## Directions for this task
Which lines run from the line with "[159 154 119" through the line with "78 114] 9 0" in the entries below? Print them exactly, both ends included, and nothing more.

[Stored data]

- - - - -

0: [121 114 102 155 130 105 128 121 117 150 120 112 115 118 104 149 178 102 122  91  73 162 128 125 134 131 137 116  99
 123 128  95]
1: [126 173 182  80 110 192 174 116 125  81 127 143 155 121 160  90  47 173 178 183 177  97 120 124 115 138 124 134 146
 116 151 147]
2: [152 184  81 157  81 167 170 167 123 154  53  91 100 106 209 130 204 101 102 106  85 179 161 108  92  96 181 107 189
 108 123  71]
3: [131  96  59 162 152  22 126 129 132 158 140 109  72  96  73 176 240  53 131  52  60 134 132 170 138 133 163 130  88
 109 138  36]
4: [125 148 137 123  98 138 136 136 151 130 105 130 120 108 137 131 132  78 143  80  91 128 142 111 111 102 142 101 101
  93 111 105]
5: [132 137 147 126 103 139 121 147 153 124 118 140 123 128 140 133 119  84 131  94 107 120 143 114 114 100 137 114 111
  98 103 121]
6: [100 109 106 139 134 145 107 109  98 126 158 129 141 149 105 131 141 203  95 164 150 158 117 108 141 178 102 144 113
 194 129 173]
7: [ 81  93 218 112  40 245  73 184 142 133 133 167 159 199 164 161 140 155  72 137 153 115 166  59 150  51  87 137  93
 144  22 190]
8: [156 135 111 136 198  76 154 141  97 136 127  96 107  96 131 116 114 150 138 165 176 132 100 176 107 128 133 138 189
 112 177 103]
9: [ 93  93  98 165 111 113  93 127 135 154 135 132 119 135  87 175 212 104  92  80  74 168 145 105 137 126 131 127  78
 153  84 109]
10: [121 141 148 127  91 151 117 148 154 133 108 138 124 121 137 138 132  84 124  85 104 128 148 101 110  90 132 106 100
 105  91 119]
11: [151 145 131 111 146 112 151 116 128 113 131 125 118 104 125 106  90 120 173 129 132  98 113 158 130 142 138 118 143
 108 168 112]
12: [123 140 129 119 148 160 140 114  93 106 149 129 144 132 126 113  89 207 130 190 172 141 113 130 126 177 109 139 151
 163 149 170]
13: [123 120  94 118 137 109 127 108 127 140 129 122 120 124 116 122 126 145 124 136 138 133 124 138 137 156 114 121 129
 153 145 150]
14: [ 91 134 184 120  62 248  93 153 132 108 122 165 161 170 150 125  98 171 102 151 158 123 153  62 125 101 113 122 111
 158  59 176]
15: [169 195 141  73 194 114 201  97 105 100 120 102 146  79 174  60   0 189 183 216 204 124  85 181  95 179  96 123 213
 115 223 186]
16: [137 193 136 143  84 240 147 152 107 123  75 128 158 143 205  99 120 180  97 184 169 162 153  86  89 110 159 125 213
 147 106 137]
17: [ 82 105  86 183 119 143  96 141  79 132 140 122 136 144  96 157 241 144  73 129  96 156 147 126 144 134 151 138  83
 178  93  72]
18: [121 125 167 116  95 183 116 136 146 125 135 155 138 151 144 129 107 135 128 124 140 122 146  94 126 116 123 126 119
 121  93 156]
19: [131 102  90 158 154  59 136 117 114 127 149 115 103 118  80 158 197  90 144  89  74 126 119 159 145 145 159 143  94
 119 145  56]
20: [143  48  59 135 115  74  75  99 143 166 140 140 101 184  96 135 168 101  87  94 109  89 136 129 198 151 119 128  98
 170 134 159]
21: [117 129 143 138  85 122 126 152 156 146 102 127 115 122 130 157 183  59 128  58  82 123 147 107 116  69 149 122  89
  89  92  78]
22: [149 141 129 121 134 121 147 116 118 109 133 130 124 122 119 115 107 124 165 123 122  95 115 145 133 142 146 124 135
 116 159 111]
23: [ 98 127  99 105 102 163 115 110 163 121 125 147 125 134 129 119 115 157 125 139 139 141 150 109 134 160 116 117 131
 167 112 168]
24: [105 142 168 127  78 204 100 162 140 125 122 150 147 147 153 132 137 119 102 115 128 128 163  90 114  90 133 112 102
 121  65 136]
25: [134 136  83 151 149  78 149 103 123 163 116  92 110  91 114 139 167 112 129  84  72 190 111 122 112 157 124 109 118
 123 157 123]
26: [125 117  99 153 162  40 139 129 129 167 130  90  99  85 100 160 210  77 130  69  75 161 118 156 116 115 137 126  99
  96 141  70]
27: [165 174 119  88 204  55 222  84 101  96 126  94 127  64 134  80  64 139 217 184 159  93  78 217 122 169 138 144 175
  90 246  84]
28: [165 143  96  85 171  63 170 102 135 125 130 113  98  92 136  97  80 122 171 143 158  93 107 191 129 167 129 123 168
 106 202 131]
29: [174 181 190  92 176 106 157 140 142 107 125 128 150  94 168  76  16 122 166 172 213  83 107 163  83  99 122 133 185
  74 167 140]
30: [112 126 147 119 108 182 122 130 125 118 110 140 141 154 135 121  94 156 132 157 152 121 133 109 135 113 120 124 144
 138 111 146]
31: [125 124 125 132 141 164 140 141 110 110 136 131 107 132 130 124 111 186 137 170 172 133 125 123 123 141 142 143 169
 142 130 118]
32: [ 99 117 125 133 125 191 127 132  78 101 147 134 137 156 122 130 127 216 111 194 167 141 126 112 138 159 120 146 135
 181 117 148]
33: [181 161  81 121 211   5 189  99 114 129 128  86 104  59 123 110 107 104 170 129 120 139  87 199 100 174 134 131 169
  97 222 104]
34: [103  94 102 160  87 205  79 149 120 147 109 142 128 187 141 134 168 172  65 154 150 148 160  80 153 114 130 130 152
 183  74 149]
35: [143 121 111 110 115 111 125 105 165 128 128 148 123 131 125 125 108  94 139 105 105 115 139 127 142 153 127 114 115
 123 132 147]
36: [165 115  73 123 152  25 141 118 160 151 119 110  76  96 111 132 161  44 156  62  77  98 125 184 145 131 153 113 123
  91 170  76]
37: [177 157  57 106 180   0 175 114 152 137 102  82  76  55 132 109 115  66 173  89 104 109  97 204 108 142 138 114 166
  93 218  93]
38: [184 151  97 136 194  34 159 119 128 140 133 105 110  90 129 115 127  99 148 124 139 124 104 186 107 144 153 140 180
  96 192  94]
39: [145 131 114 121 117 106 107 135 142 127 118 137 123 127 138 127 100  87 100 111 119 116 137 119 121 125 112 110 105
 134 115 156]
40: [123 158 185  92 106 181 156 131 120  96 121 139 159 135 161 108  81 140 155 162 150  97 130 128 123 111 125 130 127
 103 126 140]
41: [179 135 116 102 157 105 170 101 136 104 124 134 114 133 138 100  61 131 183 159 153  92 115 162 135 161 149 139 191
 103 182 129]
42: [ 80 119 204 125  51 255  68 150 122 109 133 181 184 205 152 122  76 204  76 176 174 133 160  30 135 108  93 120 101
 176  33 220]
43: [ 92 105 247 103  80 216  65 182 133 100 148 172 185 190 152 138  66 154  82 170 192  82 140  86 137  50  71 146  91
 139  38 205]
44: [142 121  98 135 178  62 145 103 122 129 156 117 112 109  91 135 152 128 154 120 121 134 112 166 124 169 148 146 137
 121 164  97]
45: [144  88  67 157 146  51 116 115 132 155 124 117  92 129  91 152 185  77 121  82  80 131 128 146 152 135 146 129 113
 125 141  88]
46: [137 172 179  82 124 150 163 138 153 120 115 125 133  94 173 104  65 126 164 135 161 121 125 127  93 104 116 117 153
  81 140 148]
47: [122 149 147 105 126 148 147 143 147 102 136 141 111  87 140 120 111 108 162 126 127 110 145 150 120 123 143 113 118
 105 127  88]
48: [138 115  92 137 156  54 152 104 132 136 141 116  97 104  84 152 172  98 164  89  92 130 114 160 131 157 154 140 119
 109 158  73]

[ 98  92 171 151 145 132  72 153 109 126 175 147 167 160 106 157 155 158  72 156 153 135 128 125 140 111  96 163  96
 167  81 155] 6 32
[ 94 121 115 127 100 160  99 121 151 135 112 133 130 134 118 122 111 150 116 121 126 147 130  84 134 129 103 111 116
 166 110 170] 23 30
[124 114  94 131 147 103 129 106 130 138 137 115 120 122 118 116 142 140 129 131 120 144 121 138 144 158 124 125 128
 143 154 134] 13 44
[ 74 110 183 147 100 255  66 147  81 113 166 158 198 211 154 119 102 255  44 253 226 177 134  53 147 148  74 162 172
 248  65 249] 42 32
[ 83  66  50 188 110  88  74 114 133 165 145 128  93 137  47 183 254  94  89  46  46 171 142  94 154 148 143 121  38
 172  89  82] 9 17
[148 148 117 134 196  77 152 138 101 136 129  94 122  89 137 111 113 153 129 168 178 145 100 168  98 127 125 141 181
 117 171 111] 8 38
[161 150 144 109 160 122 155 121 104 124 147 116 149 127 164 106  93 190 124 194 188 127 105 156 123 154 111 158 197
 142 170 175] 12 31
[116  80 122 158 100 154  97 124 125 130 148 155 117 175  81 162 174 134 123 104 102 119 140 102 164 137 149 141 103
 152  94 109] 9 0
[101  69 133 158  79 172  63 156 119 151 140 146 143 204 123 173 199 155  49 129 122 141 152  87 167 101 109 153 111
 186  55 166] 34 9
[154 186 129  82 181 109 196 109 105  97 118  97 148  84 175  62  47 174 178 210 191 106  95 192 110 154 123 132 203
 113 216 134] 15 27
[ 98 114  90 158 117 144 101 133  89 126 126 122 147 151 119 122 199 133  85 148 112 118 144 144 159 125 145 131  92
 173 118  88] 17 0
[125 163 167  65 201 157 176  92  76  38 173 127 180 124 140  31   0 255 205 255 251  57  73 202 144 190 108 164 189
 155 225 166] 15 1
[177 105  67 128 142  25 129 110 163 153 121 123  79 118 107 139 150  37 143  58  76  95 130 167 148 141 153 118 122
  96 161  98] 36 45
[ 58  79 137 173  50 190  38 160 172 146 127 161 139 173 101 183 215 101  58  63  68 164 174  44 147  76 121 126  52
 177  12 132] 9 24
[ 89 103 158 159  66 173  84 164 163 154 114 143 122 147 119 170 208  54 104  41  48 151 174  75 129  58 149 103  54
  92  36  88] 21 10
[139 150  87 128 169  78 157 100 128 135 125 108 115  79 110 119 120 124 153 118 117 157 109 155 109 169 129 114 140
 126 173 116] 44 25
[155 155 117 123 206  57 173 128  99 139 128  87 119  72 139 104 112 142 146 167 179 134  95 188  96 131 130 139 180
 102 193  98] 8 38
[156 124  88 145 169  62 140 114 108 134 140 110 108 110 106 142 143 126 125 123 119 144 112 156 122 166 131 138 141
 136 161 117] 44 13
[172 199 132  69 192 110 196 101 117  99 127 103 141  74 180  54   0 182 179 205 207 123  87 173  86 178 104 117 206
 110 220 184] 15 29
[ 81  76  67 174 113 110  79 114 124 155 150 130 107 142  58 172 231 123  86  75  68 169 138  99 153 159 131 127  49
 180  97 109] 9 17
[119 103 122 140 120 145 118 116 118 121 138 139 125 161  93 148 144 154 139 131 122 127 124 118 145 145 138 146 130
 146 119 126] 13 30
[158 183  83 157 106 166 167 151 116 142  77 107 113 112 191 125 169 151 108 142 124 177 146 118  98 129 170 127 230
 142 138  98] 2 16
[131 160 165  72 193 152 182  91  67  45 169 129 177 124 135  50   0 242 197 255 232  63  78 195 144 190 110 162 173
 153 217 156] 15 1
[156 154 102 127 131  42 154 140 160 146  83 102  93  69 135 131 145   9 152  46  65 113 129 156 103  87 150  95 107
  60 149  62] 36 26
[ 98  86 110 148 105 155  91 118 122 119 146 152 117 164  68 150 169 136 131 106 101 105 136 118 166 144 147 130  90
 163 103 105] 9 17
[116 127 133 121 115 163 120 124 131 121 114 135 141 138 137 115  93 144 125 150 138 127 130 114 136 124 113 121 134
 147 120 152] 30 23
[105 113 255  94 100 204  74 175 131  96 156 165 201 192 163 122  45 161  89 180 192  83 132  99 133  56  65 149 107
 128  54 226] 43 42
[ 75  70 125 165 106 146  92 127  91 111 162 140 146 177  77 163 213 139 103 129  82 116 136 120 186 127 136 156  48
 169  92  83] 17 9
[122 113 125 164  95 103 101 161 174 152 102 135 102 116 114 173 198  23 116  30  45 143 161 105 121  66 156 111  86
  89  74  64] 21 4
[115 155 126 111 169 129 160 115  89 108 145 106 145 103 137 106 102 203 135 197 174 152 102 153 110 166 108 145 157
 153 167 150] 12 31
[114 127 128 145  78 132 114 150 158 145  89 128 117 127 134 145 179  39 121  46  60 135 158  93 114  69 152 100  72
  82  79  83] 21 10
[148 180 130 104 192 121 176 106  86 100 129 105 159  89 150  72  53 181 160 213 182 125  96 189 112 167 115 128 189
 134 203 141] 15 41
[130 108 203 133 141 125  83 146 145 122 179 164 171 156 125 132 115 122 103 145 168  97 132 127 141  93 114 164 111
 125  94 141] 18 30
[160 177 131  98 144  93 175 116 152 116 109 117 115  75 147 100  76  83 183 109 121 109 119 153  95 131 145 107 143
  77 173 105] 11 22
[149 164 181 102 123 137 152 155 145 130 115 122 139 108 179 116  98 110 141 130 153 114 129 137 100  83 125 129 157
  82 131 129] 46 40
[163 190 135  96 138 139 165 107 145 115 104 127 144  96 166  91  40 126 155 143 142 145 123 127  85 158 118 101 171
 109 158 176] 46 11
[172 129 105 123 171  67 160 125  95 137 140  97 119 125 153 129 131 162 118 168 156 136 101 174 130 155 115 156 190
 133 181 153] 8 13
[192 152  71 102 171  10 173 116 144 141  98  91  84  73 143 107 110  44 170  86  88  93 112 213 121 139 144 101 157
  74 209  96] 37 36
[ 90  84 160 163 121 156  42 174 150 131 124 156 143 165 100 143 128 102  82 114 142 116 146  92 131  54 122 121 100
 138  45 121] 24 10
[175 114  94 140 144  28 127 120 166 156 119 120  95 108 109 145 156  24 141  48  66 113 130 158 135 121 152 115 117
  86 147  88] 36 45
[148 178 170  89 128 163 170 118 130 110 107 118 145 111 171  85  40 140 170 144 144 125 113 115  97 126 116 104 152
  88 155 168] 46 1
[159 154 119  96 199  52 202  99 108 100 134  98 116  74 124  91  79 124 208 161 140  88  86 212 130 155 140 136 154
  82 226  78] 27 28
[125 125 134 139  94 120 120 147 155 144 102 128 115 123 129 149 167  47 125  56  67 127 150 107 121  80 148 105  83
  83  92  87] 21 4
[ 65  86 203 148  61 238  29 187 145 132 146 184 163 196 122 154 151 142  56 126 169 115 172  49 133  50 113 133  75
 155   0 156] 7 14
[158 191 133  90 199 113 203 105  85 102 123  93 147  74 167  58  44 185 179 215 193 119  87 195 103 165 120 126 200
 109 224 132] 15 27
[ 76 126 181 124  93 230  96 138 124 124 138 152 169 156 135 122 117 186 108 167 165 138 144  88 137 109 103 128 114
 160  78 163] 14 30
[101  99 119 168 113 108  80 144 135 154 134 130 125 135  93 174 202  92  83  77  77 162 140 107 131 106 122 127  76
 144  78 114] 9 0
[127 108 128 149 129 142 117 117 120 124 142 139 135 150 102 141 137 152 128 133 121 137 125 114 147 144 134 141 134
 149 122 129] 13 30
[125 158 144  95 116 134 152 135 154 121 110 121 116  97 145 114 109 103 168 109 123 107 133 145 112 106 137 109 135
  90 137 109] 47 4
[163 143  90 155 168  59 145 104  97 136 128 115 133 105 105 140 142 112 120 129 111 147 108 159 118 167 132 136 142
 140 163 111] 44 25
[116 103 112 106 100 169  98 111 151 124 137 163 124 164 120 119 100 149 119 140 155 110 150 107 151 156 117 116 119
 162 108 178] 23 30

- - - - -

## Written solution
[159 154 119  96 199  52 202  99 108 100 134  98 116  74 124  91  79 124 208 161 140  88  86 212 130 155 140 136 154
  82 226  78] 27 28
[125 125 134 139  94 120 120 147 155 144 102 128 115 123 129 149 167  47 125  56  67 127 150 107 121  80 148 105  83
  83  92  87] 21 4
[ 65  86 203 148  61 238  29 187 145 132 146 184 163 196 122 154 151 142  56 126 169 115 172  49 133  50 113 133  75
 155   0 156] 7 14
[158 191 133  90 199 113 203 105  85 102 123  93 147  74 167  58  44 185 179 215 193 119  87 195 103 165 120 126 200
 109 224 132] 15 27
[ 76 126 181 124  93 230  96 138 124 124 138 152 169 156 135 122 117 186 108 167 165 138 144  88 137 109 103 128 114
 160  78 163] 14 30
[101  99 119 168 113 108  80 144 135 154 134 130 125 135  93 174 202  92  83  77  77 162 140 107 131 106 122 127  76
 144  78 114] 9 0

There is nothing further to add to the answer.